Instructions for the task → Find the string "turn" in the entries and copy each line that has it.

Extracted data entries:
*** Block opens ***
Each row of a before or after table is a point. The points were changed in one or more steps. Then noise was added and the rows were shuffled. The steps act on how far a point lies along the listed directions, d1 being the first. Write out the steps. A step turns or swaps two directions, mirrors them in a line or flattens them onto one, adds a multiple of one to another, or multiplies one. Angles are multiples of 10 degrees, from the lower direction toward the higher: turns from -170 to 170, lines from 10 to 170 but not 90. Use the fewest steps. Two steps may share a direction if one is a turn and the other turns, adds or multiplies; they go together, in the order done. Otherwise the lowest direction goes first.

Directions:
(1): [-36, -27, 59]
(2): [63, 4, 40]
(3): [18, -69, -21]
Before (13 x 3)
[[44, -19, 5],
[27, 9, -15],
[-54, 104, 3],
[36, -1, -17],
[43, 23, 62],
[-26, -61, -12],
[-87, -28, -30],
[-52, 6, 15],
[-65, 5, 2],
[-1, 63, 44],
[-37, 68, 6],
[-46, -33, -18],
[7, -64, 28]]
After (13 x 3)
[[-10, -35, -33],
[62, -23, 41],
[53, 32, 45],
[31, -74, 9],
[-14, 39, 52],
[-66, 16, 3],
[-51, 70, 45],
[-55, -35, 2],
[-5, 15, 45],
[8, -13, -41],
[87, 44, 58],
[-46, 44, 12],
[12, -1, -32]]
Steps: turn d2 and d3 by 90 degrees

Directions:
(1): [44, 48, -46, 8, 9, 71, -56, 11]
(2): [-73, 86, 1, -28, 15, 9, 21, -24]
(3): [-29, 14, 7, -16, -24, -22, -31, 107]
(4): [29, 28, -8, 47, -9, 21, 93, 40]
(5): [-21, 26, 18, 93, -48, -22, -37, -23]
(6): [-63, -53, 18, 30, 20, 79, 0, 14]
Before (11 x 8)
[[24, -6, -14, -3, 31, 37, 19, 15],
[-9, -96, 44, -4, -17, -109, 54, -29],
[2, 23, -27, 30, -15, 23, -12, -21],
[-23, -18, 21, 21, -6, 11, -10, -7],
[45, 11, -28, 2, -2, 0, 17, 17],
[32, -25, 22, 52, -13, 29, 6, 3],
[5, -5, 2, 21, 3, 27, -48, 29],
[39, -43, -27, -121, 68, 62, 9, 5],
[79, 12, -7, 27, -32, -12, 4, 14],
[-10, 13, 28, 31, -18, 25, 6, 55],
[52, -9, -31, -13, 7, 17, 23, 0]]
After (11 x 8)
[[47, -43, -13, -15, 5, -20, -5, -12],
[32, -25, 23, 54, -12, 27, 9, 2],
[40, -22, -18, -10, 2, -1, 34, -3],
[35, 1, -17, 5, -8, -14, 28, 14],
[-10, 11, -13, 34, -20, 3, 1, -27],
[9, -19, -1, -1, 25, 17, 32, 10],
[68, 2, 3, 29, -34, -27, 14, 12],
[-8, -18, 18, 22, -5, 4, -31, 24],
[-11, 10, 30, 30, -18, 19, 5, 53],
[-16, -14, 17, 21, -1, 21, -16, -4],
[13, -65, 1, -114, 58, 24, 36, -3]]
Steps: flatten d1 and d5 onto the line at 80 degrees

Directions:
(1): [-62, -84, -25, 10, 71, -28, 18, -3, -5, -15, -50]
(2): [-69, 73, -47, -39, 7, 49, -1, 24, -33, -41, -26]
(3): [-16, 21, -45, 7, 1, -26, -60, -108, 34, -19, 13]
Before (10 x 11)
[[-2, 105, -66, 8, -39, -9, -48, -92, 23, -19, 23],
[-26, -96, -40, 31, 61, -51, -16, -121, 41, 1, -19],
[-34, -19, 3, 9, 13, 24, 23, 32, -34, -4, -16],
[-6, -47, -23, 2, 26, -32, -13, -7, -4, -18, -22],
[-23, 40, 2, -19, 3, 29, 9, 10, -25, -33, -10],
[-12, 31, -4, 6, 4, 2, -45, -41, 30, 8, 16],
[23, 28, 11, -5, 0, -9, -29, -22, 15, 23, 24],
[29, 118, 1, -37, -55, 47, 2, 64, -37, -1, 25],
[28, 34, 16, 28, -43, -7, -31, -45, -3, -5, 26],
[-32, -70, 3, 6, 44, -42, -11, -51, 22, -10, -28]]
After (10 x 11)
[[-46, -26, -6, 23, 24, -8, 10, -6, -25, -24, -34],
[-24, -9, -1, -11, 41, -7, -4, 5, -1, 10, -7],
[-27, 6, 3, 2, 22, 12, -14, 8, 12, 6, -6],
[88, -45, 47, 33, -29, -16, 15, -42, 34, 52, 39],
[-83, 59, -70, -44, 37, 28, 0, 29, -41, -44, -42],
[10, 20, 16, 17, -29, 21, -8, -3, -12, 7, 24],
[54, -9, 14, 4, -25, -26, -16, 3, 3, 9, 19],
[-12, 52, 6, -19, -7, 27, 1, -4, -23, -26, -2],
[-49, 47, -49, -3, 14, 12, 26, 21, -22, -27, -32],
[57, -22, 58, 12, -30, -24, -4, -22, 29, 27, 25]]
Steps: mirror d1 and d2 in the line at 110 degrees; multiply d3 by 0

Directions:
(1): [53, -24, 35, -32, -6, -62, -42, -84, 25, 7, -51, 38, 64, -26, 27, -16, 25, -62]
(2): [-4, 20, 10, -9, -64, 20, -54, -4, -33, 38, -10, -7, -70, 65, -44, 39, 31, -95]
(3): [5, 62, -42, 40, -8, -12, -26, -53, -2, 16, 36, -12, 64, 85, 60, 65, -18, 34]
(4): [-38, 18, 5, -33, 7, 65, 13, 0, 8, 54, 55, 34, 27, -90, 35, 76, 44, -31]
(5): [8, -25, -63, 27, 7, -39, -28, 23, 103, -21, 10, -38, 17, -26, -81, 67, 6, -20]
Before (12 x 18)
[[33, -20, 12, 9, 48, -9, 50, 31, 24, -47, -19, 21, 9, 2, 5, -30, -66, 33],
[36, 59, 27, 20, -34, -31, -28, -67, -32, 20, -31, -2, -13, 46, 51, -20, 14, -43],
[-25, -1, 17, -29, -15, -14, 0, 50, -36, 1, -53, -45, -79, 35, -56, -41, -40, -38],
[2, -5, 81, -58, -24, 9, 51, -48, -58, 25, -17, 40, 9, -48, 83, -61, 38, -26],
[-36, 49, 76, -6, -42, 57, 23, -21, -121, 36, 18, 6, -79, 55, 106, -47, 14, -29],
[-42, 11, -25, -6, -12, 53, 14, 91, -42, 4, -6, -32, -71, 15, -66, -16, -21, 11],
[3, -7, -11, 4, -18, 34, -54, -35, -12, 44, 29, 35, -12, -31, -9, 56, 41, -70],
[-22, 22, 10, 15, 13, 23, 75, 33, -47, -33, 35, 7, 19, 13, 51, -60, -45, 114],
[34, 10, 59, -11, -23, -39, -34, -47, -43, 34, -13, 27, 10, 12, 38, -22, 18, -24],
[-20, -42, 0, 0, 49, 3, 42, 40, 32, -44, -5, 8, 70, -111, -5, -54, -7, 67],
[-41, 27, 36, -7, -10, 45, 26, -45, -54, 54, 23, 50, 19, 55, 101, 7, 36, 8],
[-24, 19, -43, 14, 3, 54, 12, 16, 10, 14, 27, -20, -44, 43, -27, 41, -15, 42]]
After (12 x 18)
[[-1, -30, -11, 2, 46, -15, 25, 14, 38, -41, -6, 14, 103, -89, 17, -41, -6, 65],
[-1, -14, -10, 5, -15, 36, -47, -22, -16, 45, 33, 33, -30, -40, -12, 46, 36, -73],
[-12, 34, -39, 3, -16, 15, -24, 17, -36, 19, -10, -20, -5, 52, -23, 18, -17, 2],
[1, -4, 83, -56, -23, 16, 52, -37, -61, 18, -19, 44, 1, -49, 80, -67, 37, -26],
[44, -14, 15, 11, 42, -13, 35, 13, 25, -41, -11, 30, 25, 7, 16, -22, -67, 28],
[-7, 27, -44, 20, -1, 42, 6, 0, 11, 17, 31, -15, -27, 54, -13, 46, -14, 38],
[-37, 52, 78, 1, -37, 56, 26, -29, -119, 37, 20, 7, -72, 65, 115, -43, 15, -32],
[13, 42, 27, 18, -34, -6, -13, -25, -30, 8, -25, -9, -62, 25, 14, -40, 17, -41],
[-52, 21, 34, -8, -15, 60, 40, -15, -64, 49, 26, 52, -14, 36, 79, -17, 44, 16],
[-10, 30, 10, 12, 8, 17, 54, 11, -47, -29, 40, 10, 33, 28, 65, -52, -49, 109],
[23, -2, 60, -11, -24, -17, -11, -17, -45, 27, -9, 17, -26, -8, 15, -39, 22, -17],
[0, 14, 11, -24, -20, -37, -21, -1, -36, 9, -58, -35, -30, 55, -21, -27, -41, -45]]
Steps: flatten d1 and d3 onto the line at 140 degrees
*** Block closes ***
Answer box →
Each row of a before or after table is a point. The points were changed in one or more steps. Then noise was added and the rows were shuffled. The steps act on how far a point lies along the listed directions, d1 being the first. Write out the steps. A step turns or swaps two directions, mirrors them in a line or flattens them onto one, adds a multiple of one to another, or multiplies one. Angles are multiples of 10 degrees, from the lower direction toward the higher: turns from -170 to 170, lines from 10 to 170 but not 90. Use the fewest steps. Two steps may share a direction if one is a turn and the other turns, adds or multiplies; they go together, in the order done. Otherwise the lowest direction goes first.
Steps: turn d2 and d3 by 90 degrees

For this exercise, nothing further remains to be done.